» **Records from a dataset**
<<<<
In the rows, 128 means zero.
[130  97  41 123 136 150  77 135 159  81  86 151 147 128  85 137 119 112
 141 125 149 165 132  87 144  90 129 110 188 106 132 112 123 117 133  80
 112 131 146 167 119 166 124 116 124 137  76  92  93  93 108]	1
[118 200 130 129 139 109 142 110 124 151 152 201 133 156 118  92 108 111
 152 129 176 111 144 127 123 104 155 135 140 141 156  96  83 155 159  90
 169 131  68 146 170 138 103 159 112 139 123 112 149 146 161]	0
[119 220 176 130 140 115 138 102 114 154 133 189 126 136  78  87 140 111
 155 142 181 108 182 120 123 111 186 122 154 123 156 109  79 176 138  52
 168 113  93 150 133 119 137 186 141 131 137 145 172 139 133]	8
[110 167 134 122  89 112 108 116 165 147  94 131 156 114 116  94 118 112
 163 139  90 168 123 115 103 160 139 127 137 106 128  48 113 111 136 164
 146 210 175 182 112 150 136 125 123 118  93 150 141 119 166]	4
[ 99 131 140 120 116  95  67 103 167 139 119 118 147 118 131 105 133 141
 150 151  43 183 112 138  89 176 129 108 139 104 112  77 127 110 147 187
 134 187 189 142 119 121 147 135 131 124  86 175 131 122 125]	3
[150 199  87 116 139 122 103 116 143 137 148 160 153 118 130 145  88 157
 182 111 162 113 166 121 150 126 120 117 177 128 111  97 112 146 166 117
 133 152 154 151 150 150 112  71 138 150 123 115 141 126 157]	0
[123 153 101 124 121 140 112  89  55 122 134 156 111 126  69 116  89 130
 145 103 117 109 135 109 173  94 153  97 128 134  42 116 160 144 117 140
  74 147  93 137 105 147 142  92 124 113 142 143 187 146 165]	7
[106 199 139 143 163 121 136  91 117 137 142 187 130 162  92  92  98 124
 169 132 167 110 148  90 127 121 158 105 124 133 130  83  65 178 166  82
 157 115  72 119 151 128 114 154 114 144 134 145 180 118 152]	7
[151 133 141 146 132 111 123 141  97 121 130 162 159 100 130 161 137 106
 139 107  89 128 154 130 105 156  85  88 107 145 116  90  66  86 135 163
  87 118 139 112 156 135 164 133 120 110 135 154 150 119 109]	7
[115 230 171 126 153 128 136 111 149 140 144 169 117 157  94  98 120 116
 158 125 191 107 194  95 128  93 182 122 135 121 154 128  55 177 147  61
 184 135  81 125 137 120 120 178 133 160 103  81 168 147 162]	9
[129 169  97 123 153 125  95 166 112 123 114 168 173  87 133 146 150 114
 151 101  91 129 167 120 119 138 120 103 102 139 108  99  86  87 121 140
  79 118 162 117 147 146 170 113 133 113 129 172 163 112 111]	3
[136 193  77 108 140 111 102  96 142 124 155 138 148 135 149 134  98 133
 175 104 186 119 174 117 143 114 133 131 149 113 151 102 110 145 169 113
 140 132 142 106 124 148 116  86 136 143 109 126 133 138 159]	5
>>>>
» **What this task involves**
Your answer should be the lines above from the one containing "[119 220 176" through the one containing "182 111 162", copied exactly and with both ends kept.

» **Answer area**
[119 220 176 130 140 115 138 102 114 154 133 189 126 136  78  87 140 111
 155 142 181 108 182 120 123 111 186 122 154 123 156 109  79 176 138  52
 168 113  93 150 133 119 137 186 141 131 137 145 172 139 133]	8
[110 167 134 122  89 112 108 116 165 147  94 131 156 114 116  94 118 112
 163 139  90 168 123 115 103 160 139 127 137 106 128  48 113 111 136 164
 146 210 175 182 112 150 136 125 123 118  93 150 141 119 166]	4
[ 99 131 140 120 116  95  67 103 167 139 119 118 147 118 131 105 133 141
 150 151  43 183 112 138  89 176 129 108 139 104 112  77 127 110 147 187
 134 187 189 142 119 121 147 135 131 124  86 175 131 122 125]	3
[150 199  87 116 139 122 103 116 143 137 148 160 153 118 130 145  88 157
 182 111 162 113 166 121 150 126 120 117 177 128 111  97 112 146 166 117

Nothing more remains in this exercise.